> _WORK TO BE COMPLETED_
Starting from the line with "-4 -2 11 13", transcribe each line to the end of the records below. Copy them exactly and write nothing else.

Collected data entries
Each row of a before or after table is a point. One or more steps were done to the points. Then noise was added and the rows were shuffled. The steps act on columns, c1 being the first. Name the steps. A step turns or swaps two columns, mirrors them in a line or flattens them onto one, adds a multiple of one to another, or multiplies or shifts one. Angles are multiples of 10 degrees, from the lower column toward the higher: turns from -170 to 170, lines from 10 to 170 but not 90. Use the fewest steps. Two steps may share a column if one is a turn and the other turns, adds or multiplies; they go together, in the order done. Otherwise the lowest column goes first.

Before (9 x 2):
8 -33

2 -48

-46 18

18 -44

-73 41

-23 13

-31 7

24 35

-4 43
After (9 x 2):
1 -45

-32 24

20 26

13 -55

6 -37

-74 78

-48 41

2 51

-21 26
Steps: add -0.5 times c1 to c2

Before (12 x 4):
-1 -27 -3 -13

-31 -39 -38 -9

4 -49 -13 -2

-13 -14 -1 -12

34 -55 2 6

-6 -46 13 -36

-11 25 5 -5

14 53 57 25

-38 -41 6 12

-40 -48 -16 -38

-14 65 95 35

-5 -29 -15 -10
After (12 x 4):
-5 -27 0 -8

-31 -35 1 -12

34 -57 -2 5

5 -51 -1 -3

-14 27 -2 -6

-1 -44 5 -36

-43 -49 -2 -38

-15 -10 3 -10

14 51 -4 24

-1 -25 1 -12

-11 64 -1 37

-40 -43 0 13
Steps: multiply c3 by 0

Before (11 x 8):
57 10 30 24 1 4 31 4

-32 63 -14 2 42 7 -2 -6

49 44 64 67 -1 -10 -31 37

-10 -9 -53 2 54 14 -75 -36

-34 15 21 49 -2 -4 5 -45

-27 9 -27 40 1 -30 -4 -32

39 7 22 -16 -7 -29 -11 1

-58 -9 66 -41 50 2 -49 -40

-54 -23 21 21 45 -11 -27 -5

-6 8 11 6 -8 15 -21 6

-29 -18 6 19 -54 81 41 9
After (11 x 8):
-9 11 32 -17 6 -46 8 -1

15 -49 7 20 -3 36 49 -7

-1 -49 93 -41 6 46 61 -34

13 -16 -14 1 73 29 8 -7

31 0 -54 37 8 0 30 -28

-52 -56 -56 1 12 14 56 -40

22 10 -14 48 12 22 11 -50

-8 45 -7 15 -33 79 -61 7

-11 3 15 24 10 -42 -50 4

-34 16 16 70 40 -43 6 36

-20 12 7 5 3 17 10 6
Steps: turn c1 and c6 by -50 degrees; turn c1 and c7 by -140 degrees; turn c2 and c5 by 70 degrees; add -0.7 times c4 to c3

Before (10 x 11):
-3 6 38 6 -13 41 -28 -34 6 1 19

22 -15 -2 -11 -38 -46 48 21 -26 22 40

-33 43 19 12 -7 -2 -42 -23 2 4 -21

7 22 4 10 -13 32 -15 -9 29 20 -26

11 14 3 16 15 13 17 32 -22 9 43

-13 -8 4 -54 9 9 17 2 -4 12 14

23 -31 -52 -1 -22 -47 0 18 -20 -2 39

-8 24 -4 34 9 13 -45 -63 -11 48 -26

21 -21 24 -20 -3 -13 -13 39 -13 29 23

-3 25 20 6 -1 35 -43 -56 -27 -7 -73
After (10 x 11):
-33 44 19 -11 -7 -2 -41 -23 5 11 -19

8 21 5 -9 -14 34 -16 -8 32 39 -26

22 -22 25 20 -4 -16 -14 39 -13 58 22

24 -16 -3 12 -37 -45 48 20 -26 44 41

-9 26 -4 -32 8 15 -46 -65 -11 96 -26

-13 -8 5 54 10 9 14 3 -5 23 14

8 14 3 -17 15 13 17 32 -20 17 44

-1 27 21 -5 -1 36 -42 -58 -25 -13 -73

24 -29 -52 2 -22 -49 -1 17 -20 -2 40

-3 8 38 -6 -13 40 -27 -31 4 2 20
Steps: multiply c4 by -1; multiply c10 by 2

Before (12 x 14):
26 -82 0 26 -6 -20 -16 -26 -15 -33 -46 44 -11 -26

95 40 12 -34 0 19 -31 20 -3 -8 10 0 14 -27

-30 7 13 8 2 23 4 -30 -39 5 12 -14 -9 -22

49 16 -6 -24 14 11 -30 27 -6 -40 8 -35 12 9

-26 -26 14 -12 56 18 -22 -36 -22 33 33 -20 -17 -17

-14 -3 24 2 45 32 -3 -29 13 -17 -3 12 -4 -16

69 13 34 -25 5 3 -14 -26 -8 -21 -9 -25 -9 12

-20 -39 6 18 12 -46 -5 -18 6 7 -52 16 -25 -33

-10 -41 1 28 41 -7 -24 -25 -44 -9 -68 50 -41 -6

-18 -2 -5 34 32 15 4 -34 -2 33 31 1 -20 16

79 0 38 -45 -18 17 -19 50 -2 -31 -3 8 -20 10

2 -47 -23 -29 -4 -13 -7 -31 -6 -3 -62 43 -3 -4
After (12 x 14):
94 42 10 -30 0 20 -31 21 -1 -8 12 -2 12 -27

68 16 24 -23 5 3 -12 -26 -6 -18 -7 -24 -10 13

-31 5 -44 8 3 20 5 -31 -40 4 13 -14 -6 -20

26 -80 -23 28 -7 -19 -17 -27 -14 -33 -48 44 -11 -26

-16 -1 43 3 46 34 -6 -30 13 -16 -4 13 -3 -17

50 14 -17 -26 16 13 -29 25 -4 -40 8 -37 10 10

-21 -39 16 18 13 -47 -6 -20 3 6 -50 16 -24 -32

-28 -24 -19 -12 56 16 -22 -35 -22 32 35 -19 -16 -17

-1 -45 -31 -29 -3 -13 -9 -28 -9 -6 -63 46 -1 -3

-9 -39 -66 29 44 -9 -25 -25 -46 -7 -67 49 -42 -7

-20 -3 -4 34 31 19 5 -35 -3 32 30 -1 -20 16

79 0 38 -44 -19 16 -20 52 -1 -31 -2 9 -19 12
Steps: add 1.5 times c9 to c3

Before (13 x 20):
-2 11 -1 -80 33 32 9 51 33 28 50 -15 -7 1 39 22 34 -29 47 0

-49 17 -6 -12 -13 -27 -4 14 -6 38 -32 13 -31 30 7 -5 10 -34 -15 -7

-10 -4 7 -95 21 21 7 47 8 30 42 40 16 26 7 28 -1 -44 57 -16

-38 22 -5 5 -20 -11 13 -10 4 4 4 28 -59 47 11 -23 -17 36 28 4

-34 -7 37 -21 6 -30 -26 -3 18 29 -15 -6 -30 0 -12 -22 -25 29 -6 -31

-14 9 49 -54 -61 31 -33 30 -18 29 15 14 31 0 39 7 -2 40 -28 -16

-38 -2 6 14 -33 -29 -10 -23 2 9 48 3 -29 42 -3 -26 -1 -8 -22 -13

25 31 8 -66 -70 -3 -32 34 -36 50 -3 3 18 -35 20 29 -45 13 -32 25

-30 9 33 11 -20 -7 18 -5 -40 -10 7 2 -62 40 -39 -18 -6 32 -25 -11

-24 11 11 -48 -50 53 -28 19 -10 35 21 19 18 -37 17 -21 -35 26 -57 20

-6 -2 43 -27 -6 25 -42 23 -34 30 25 10 -15 -5 54 -17 -42 27 -36 14

-37 -21 -1 -13 4 -25 -4 -21 -33 25 -15 -13 -13 26 5 -37 -9 46 -12 2

-41 -5 23 -32 -10 -33 -25 -38 -9 -13 -26 7 -46 23 -10 -28 15 -9 15 -1
After (13 x 20):
-40 -6 6 -29 4 -34 -32 -38 -11 -14 11 -29 -44 21 -8 -5 13 -10 -16 -25

-24 9 4 -46 24 52 9 21 -11 34 36 -72 17 -37 16 -27 -35 24 59 -12

-12 11 16 -57 38 31 3 27 -14 29 34 -78 31 -1 41 18 0 39 29 1

-37 -3 0 14 23 -28 44 -25 0 10 28 -14 -34 41 -4 3 -1 -9 24 -27

-38 22 0 4 -3 -12 6 -12 6 6 -9 -34 -59 46 10 -15 -15 32 -25 -21

-54 19 -2 -8 1 -28 -33 14 -5 38 -5 -25 -32 31 8 6 13 -37 15 -7

-6 -1 16 -24 -1 27 8 26 -32 33 48 -27 -16 -7 55 -18 -44 22 35 -14

-3 16 0 -81 -16 34 51 52 33 28 8 -5 -7 5 39 7 33 -29 -47 23

24 33 4 -67 52 -4 -10 33 -35 50 30 -79 16 -35 23 -16 -44 12 30 31

-34 -6 16 -20 2 -29 -21 -6 18 26 19 0 -30 -1 -11 24 -23 27 6 -32

-40 -22 -1 -12 5 -22 -17 -19 -33 26 -1 7 -14 25 6 -14 -6 43 12 -38

-11 -3 3 -95 -40 19 44 46 7 31 8 -63 15 25 6 24 0 -46 -59 25

-32 12 13 10 13 -9 11 -9 -44 -11 -16 -9 -64 45 -36 4 -7 31 22 -18
Steps: multiply c3 by 0.4; turn c5 and c12 by 140 degrees; add 0.5 times c4 to c12; turn c7 and c11 by -70 degrees; turn c16 and c20 by 70 degrees; multiply c19 by -1

Before (9 x 32):
-14 13 9 -11 14 -8 5 12 -31 2 6 -20 9 21 8 -35 -17 11 -17 17 -2 -12 10
 -4 0 22 11 23 -3 -2 1 39

12 24 -2 -16 17 1 13 5 -26 9 -20 11 4 44 6 -25 16 -2 -19 11 -49 -3 7 -20
 0 13 4 1 -9 -2 -6 33

5 -10 3 4 -22 1 -17 5 -27 -28 6 -23 -10 -22 -3 -33 9 11 -13 -7 -31 5 -11
 -3 -22 -12 -3 15 4 19 -6 10

-36 42 4 -4 -7 -9 16 9 -25 -36 5 7 18 45 -40 6 13 14 6 -24 17 -66 -8 11
 -9 -14 8 18 -11 14 1 -27

7 10 11 -6 0 1 -63 4 -27 -35 -11 -6 3 37 -13 43 -14 -8 -26 -22 -9 -3 -1
 -8 12 -17 28 22 -13 6 -4 -14

11 14 9 -18 39 -9 5 -6 14 24 -10 12 -5 17 -9 -35 -15 9 16 9 17 2 -7 8 -2
 -12 -5 12 5 10 -2 -29

-1 6 9 11 -22 15 2 4 -12 -17 -9 3 0 -5 9 -9 14 4 -30 -18 -8 4 -23 4 -15
 5 -3 -48 -1 21 5 -18

-2 -3 2 -16 -22 32 -2 -7 40 -31 1 12 -12 34 -25 -35 3 -10 -28 -25 3 7 -7
 -10 11 -16 -6 12 -4 -1 26 1

-36 1 -6 -6 -5 -8 15 -3 12 -22 2 18 -8 -5 -4 36 -1 -5 62 4 -2 -7 -18 8
 17 -10 9 -21 -7 -6 -10 -7
After (9 x 32):
-32 -2 -1 28 -6 -8 15 -2 10 -23 2 18 -9 -6 21 35 1 -5 -52 3 2 -6 -16 -12
 16 -11 8 -43 -5 -6 -13 -10

6 14 22 -8 38 -8 5 -5 13 24 -9 11 -3 17 7 -35 -14 11 -24 10 16 3 -7 12 0
 -14 -3 24 5 10 -3 -20

20 25 -18 -19 17 1 13 5 -23 11 -19 12 3 45 -16 -28 15 -3 5 10 -49 -3 8
 -14 -3 12 4 2 -10 -2 -5 26

-2 4 15 -6 -22 17 1 4 -13 -16 -9 4 1 -7 -12 -8 13 6 31 -20 -8 3 -21 3
 -14 6 -3 -95 -2 20 5 -11

-37 41 18 -20 -9 -12 14 9 -26 -36 5 7 17 43 36 6 13 11 -6 -26 16 -66 -9
 -7 -9 -14 7 35 -12 15 3 -21

11 10 18 -25 -1 1 -63 2 -27 -35 -10 -5 4 39 2 47 -15 -8 16 -21 -10 -6 -1
 -7 12 -21 29 47 -15 7 -5 -7

2 -4 0 -38 -21 33 -2 -7 38 -31 1 14 -13 37 7 -35 2 -10 12 -28 3 8 -6 -9
 12 -17 -8 23 -4 0 25 4

-10 14 -12 -11 13 -7 5 11 -30 4 7 -22 8 23 -18 -35 -18 12 5 18 -1 -10 10
 -10 0 23 12 46 -2 -1 0 36

7 -10 -5 -4 -24 2 -16 6 -28 -27 6 -22 -11 -21 0 -32 8 10 13 -5 -30 4 -12
 1 -23 -11 -4 29 4 20 -5 10
Steps: turn c1 and c24 by 30 degrees; turn c3 and c32 by 30 degrees; turn c4 and c19 by 140 degrees; turn c4 and c15 by -150 degrees; multiply c28 by 2

Before (14 x 64):
-8 22 -7 -8 -3 42 7 1 0 8 -21 19 23 -1 15 8 -5 4 14 -70 -4 0 -13 0 16 11
 11 -15 26 27 40 18 -13 0 56 19 5 3 4 -10 -19 -27 8 -19 -9 -2 -2 -26 -3
 -10 4 -5 -6 -12 1 -2 -8 22 2 -31 -30 6 -48 -6

-15 10 14 -20 -3 1 -9 -6 7 -10 -10 10 8 17 25 5 15 5 5 3 4 12 18 -21 9
 22 -5 13 26 -16 4 3 -14 -10 -6 -21 9 13 -3 1 -10 -7 13 0 24 -23 23 14 3
 34 -26 14 0 19 -7 -16 27 21 4 -1 -7 12 -15 -2

-11 14 50 -5 -10 43 -8 -10 -16 -8 0 16 1 -1 -4 8 -22 -7 -4 1 -7 11 6 13
 10 22 -29 -4 25 11 -7 4 14 -8 2 6 1 -3 -34 3 -11 -21 -4 -11 -11 -10 -8
 -49 8 1 6 -5 -5 18 -3 -10 3 21 -7 -17 8 7 18 1

-15 18 -4 4 -19 6 -11 -12 6 -9 -5 16 -9 -7 -5 10 15 -22 -6 -2 -10 10 -13
 -27 -4 28 15 -11 -20 -18 -20 4 -12 32 15 -14 1 16 -3 4 -14 -19 -55 -17
 15 -17 -7 12 11 -7 -1 -50 8 7 10 7 13 28 39 -36 -3 -6 23 2

-4 -16 -10 -6 -13 -1 -27 -5 4 18 -8 -31 12 15 22 6 -33 0 11 -9 38 -25 12
 -14 -8 -9 10 16 16 2 2 -32 -2 -10 18 -5 -2 4 18 5 -27 -1 -14 -5 -9 -21
 -14 -24 2 -6 7 5 18 -63 -1 -15 -7 7 44 11 -17 12 18 7

-4 6 29 11 -10 17 -1 -2 -42 -9 -30 10 16 -8 26 9 -30 -9 -2 1 10 0 4 11 5
 24 14 -9 25 3 44 14 8 -9 -1 23 -7 -4 -18 4 -8 -19 10 -15 16 -18 -17 0
 10 0 7 7 27 22 6 8 0 24 1 -33 -20 -5 17 8

-15 21 -7 17 -31 -1 8 3 -10 32 -10 1 15 -8 25 -4 15 -22 2 1 1 6 -11 -6
 21 16 5 8 -29 20 -14 7 4 -8 2 13 5 14 12 6 -13 -26 4 13 5 -6 -17 11 -30
 35 -24 -11 -10 14 -3 0 -11 10 -10 6 7 -12 -8 3

-14 10 12 -2 -18 -10 1 -11 -43 7 -6 5 0 4 24 1 14 2 4 1 -10 -2 12 0 -23
 23 13 -4 -28 2 25 1 -7 0 -3 18 -12 -18 12 -5 -7 -9 5 -16 -12 -13 11 10
 -1 -8 -5 -11 -6 11 0 27 -15 3 -14 12 -5 -5 -2 4

-13 -5 -10 7 -10 -1 -2 -7 4 -9 -16 13 -13 17 21 0 2 1 10 6 16 8 -10 16 9
 14 -2 -13 -17 39 -1 0 -13 -3 15 -51 -16 17 15 -2 -20 25 7 -11 7 22 6 6
 -3 -2 10 12 12 11 14 -11 2 2 -14 -13 3 -24 15 8

4 -20 -9 18 -20 -1 2 -5 1 -3 -13 -72 -10 -11 4 3 -6 -38 -9 -11 -4 2 16
 13 -13 26 11 -15 22 -14 -20 15 -15 14 -8 12 -20 15 16 -28 -7 -24 12 8 4
 40 28 -3 7 -10 2 6 15 -10 10 -10 2 7 9 -47 -12 -6 -40 3

-12 1 -9 19 -4 -5 -9 -13 -10 4 -4 11 13 13 -1 -17 17 -95 3 6 13 -1 -8
 -27 7 21 -26 -9 15 -14 -21 3 7 -6 62 20 -3 15 7 -2 -6 10 2 -12 -4 -15
 -6 6 -15 -9 -39 10 29 27 -6 -15 41 0 -18 -24 -13 12 10 -5

-6 8 -7 18 -7 -6 5 43 6 -9 -17 -9 3 -5 -1 10 10 3 16 -2 -5 -13 -13 -62
 15 -2 -1 3 -1 29 -15 10 -6 -6 -6 16 -14 -19 1 -2 -13 -12 -3 -15 3 -21
 -17 3 13 14 2 8 -5 21 -6 -9 6 -1 -12 12 8 -21 23 5

-6 -16 -3 12 -25 -3 -14 -2 -1 -8 -1 0 -7 7 23 0 -7 7 29 -14 -6 2 16 -6
 21 22 15 8 -4 -10 -5 -14 -6 -7 11 -27 7 19 11 -38 -6 -21 -33 -15 3 -23
 1 11 1 -2 -13 13 36 -12 8 -13 -17 1 11 -3 6 4 9 9

-13 -9 1 16 -10 0 9 -8 -17 17 -39 -19 -13 -2 11 -26 -7 -5 -8 -34 4 4 4 3
 17 21 -2 42 12 7 3 13 -13 -5 21 9 -20 17 11 -4 -7 -9 -21 8 -12 20 -4 5
 12 -4 9 16 12 6 -7 64 -12 -5 -16 6 -4 -5 -2 3
After (14 x 64):
-12 1 -8 20 -5 20 -9 -16 -11 6 -5 10 12 12 -4 -17 16 -57 5 30 12 0 -12
 -26 6 24 68 -6 12 -13 -19 3 7 -7 3 -4 -5 17 10 -2 -75 11 4 -14 -3 -17
 -5 5 -15 -10 -40 8 7 28 -13 -14 43 -1 -18 -25 -14 13 7 -7

-16 20 -10 17 -31 14 5 5 -10 32 -12 1 15 -6 25 -5 16 -8 1 -8 1 6 -10 -7
 20 14 -1 8 -30 21 -14 6 6 -11 -5 0 2 13 12 7 -23 -26 3 12 7 -4 -16 13
 -29 36 -26 -10 -7 15 -2 0 -10 8 -10 6 6 -14 -6 3

-7 7 -6 16 -7 18 6 40 9 -10 -17 -9 3 -7 -3 9 10 10 16 -6 -3 -17 -13 -63
 16 -7 -5 1 -2 30 -15 9 -3 -6 5 -5 -13 -17 3 -1 -8 -11 -4 -14 3 -21 -16
 3 11 13 3 7 2 23 -3 -7 4 1 -14 11 8 -21 23 4

4 -19 -8 20 -22 17 4 -2 0 -3 -12 -73 -9 -10 5 3 -9 -22 -9 11 -4 2 16 12
 -14 26 -14 -15 21 -15 -23 15 -16 15 -8 0 -18 15 16 -31 -31 -23 12 7 6
 38 31 -2 6 -9 3 4 15 -8 11 -9 2 7 8 -46 -14 -6 -43 4

-14 11 12 -6 -17 17 3 -13 -42 5 -6 3 0 7 25 1 16 6 5 -6 -10 -3 14 0 -23
 25 -6 -3 -27 0 26 0 -8 -2 -10 -11 -13 -20 13 -5 -3 -10 5 -16 -14 -12 10
 15 0 -8 -4 -9 -4 14 3 27 -17 4 -13 11 -6 -3 -1 3

-13 9 15 -20 -2 -21 -10 -4 6 -8 -10 9 7 19 22 5 14 12 6 1 5 13 20 -22 7
 19 -5 14 25 -17 2 2 -13 -9 7 0 6 12 -3 3 -3 -7 13 0 21 -22 20 16 5 33
 -26 15 -5 17 -9 -18 23 22 1 -3 -5 11 -14 -1

-9 20 -6 -10 -3 20 5 2 -1 6 -19 18 23 -2 14 8 -5 17 15 -29 -3 -1 -12 0
 15 10 48 -13 25 25 39 18 -14 -2 -26 41 5 0 3 -9 -10 -26 7 -18 -10 0 -5
 -26 -4 -9 3 -5 64 -11 3 -3 -8 23 3 -32 -29 6 -48 -5

-6 -17 -4 14 -27 -28 -13 -1 -1 -11 -3 0 -7 8 23 1 -6 11 28 29 -8 2 18 -7
 20 20 4 10 -2 -9 -6 -15 -7 -4 -18 -3 7 18 10 -35 0 -20 -34 -16 3 -20 2
 12 1 -3 -14 12 25 -11 12 -13 -16 3 12 -2 5 4 10 7

-6 -16 -10 -5 -12 -3 -24 -3 7 15 -6 -30 12 12 21 7 -30 20 12 12 38 -24
 10 -14 -7 -9 13 16 19 2 1 -34 -3 -9 -16 1 -1 5 20 6 -16 0 -14 -5 -11
 -21 -13 -22 4 -7 8 7 11 -62 -20 -15 -7 6 46 12 -17 10 19 8

-4 6 31 11 -10 23 -2 -3 -38 -9 -29 8 17 -9 27 11 -31 1 0 25 10 -1 5 12 5
 22 -5 -8 26 2 43 17 9 -8 -11 17 -6 -3 -16 4 -8 -21 10 -15 18 -20 -16 1
 10 -1 7 4 11 21 4 7 0 27 0 -35 -20 -7 17 8

-13 -5 -9 6 -8 -49 -1 -8 2 -9 -17 14 -12 17 19 -1 1 18 7 13 18 6 -10 16
 9 13 17 -14 -15 40 -1 0 -15 -3 -4 0 -15 18 16 -1 -15 24 6 -11 8 22 6 4
 -4 -2 11 13 -2 9 8 -12 0 -1 -15 -15 6 -28 14 9

-14 -7 1 16 -9 8 8 -9 -16 18 -39 -17 -11 -3 12 -25 -7 0 -10 -1 4 2 8 2
 16 21 21 44 11 7 1 12 -13 -3 -5 -1 -20 17 10 -5 -6 -10 -20 9 -11 21 -5
 7 14 -4 6 17 37 6 -6 63 -10 -8 -15 3 -4 -6 1 4

-12 15 50 -7 -10 4 -8 -8 -17 -8 -1 15 0 -2 -5 7 -22 4 -5 -4 -8 8 4 16 9
 20 8 -4 26 10 -10 4 14 -6 25 44 1 2 -33 5 -10 -21 -5 -12 -10 -10 -10
 -47 10 0 4 -6 0 17 0 -10 5 20 -8 -15 7 6 15 2

-16 19 -6 4 -17 -13 -11 -12 5 -8 -4 16 -9 -8 -6 12 15 -4 -6 6 -12 13 -12
 -25 0 30 8 -12 -17 -21 -20 6 -11 32 -21 5 0 16 -4 3 -25 -19 -54 -16 15
 -18 -5 12 14 -8 -3 -50 4 7 15 9 11 25 37 -36 -1 -5 24 1
Steps: swap c6 and c36; turn c18 and c41 by 50 degrees; turn c20 and c53 by -70 degrees; add -0.5 times c21 to c55; turn c27 and c35 by -110 degrees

> _THE ANSWER_
 -4 -2 11 13 -2 9 8 -12 0 -1 -15 -15 6 -28 14 9

-14 -7 1 16 -9 8 8 -9 -16 18 -39 -17 -11 -3 12 -25 -7 0 -10 -1 4 2 8 2
 16 21 21 44 11 7 1 12 -13 -3 -5 -1 -20 17 10 -5 -6 -10 -20 9 -11 21 -5
 7 14 -4 6 17 37 6 -6 63 -10 -8 -15 3 -4 -6 1 4

-12 15 50 -7 -10 4 -8 -8 -17 -8 -1 15 0 -2 -5 7 -22 4 -5 -4 -8 8 4 16 9
 20 8 -4 26 10 -10 4 14 -6 25 44 1 2 -33 5 -10 -21 -5 -12 -10 -10 -10
 -47 10 0 4 -6 0 17 0 -10 5 20 -8 -15 7 6 15 2

-16 19 -6 4 -17 -13 -11 -12 5 -8 -4 16 -9 -8 -6 12 15 -4 -6 6 -12 13 -12
 -25 0 30 8 -12 -17 -21 -20 6 -11 32 -21 5 0 16 -4 3 -25 -19 -54 -16 15
 -18 -5 12 14 -8 -3 -50 4 7 15 9 11 25 37 -36 -1 -5 24 1
Steps: swap c6 and c36; turn c18 and c41 by 50 degrees; turn c20 and c53 by -70 degrees; add -0.5 times c21 to c55; turn c27 and c35 by -110 degrees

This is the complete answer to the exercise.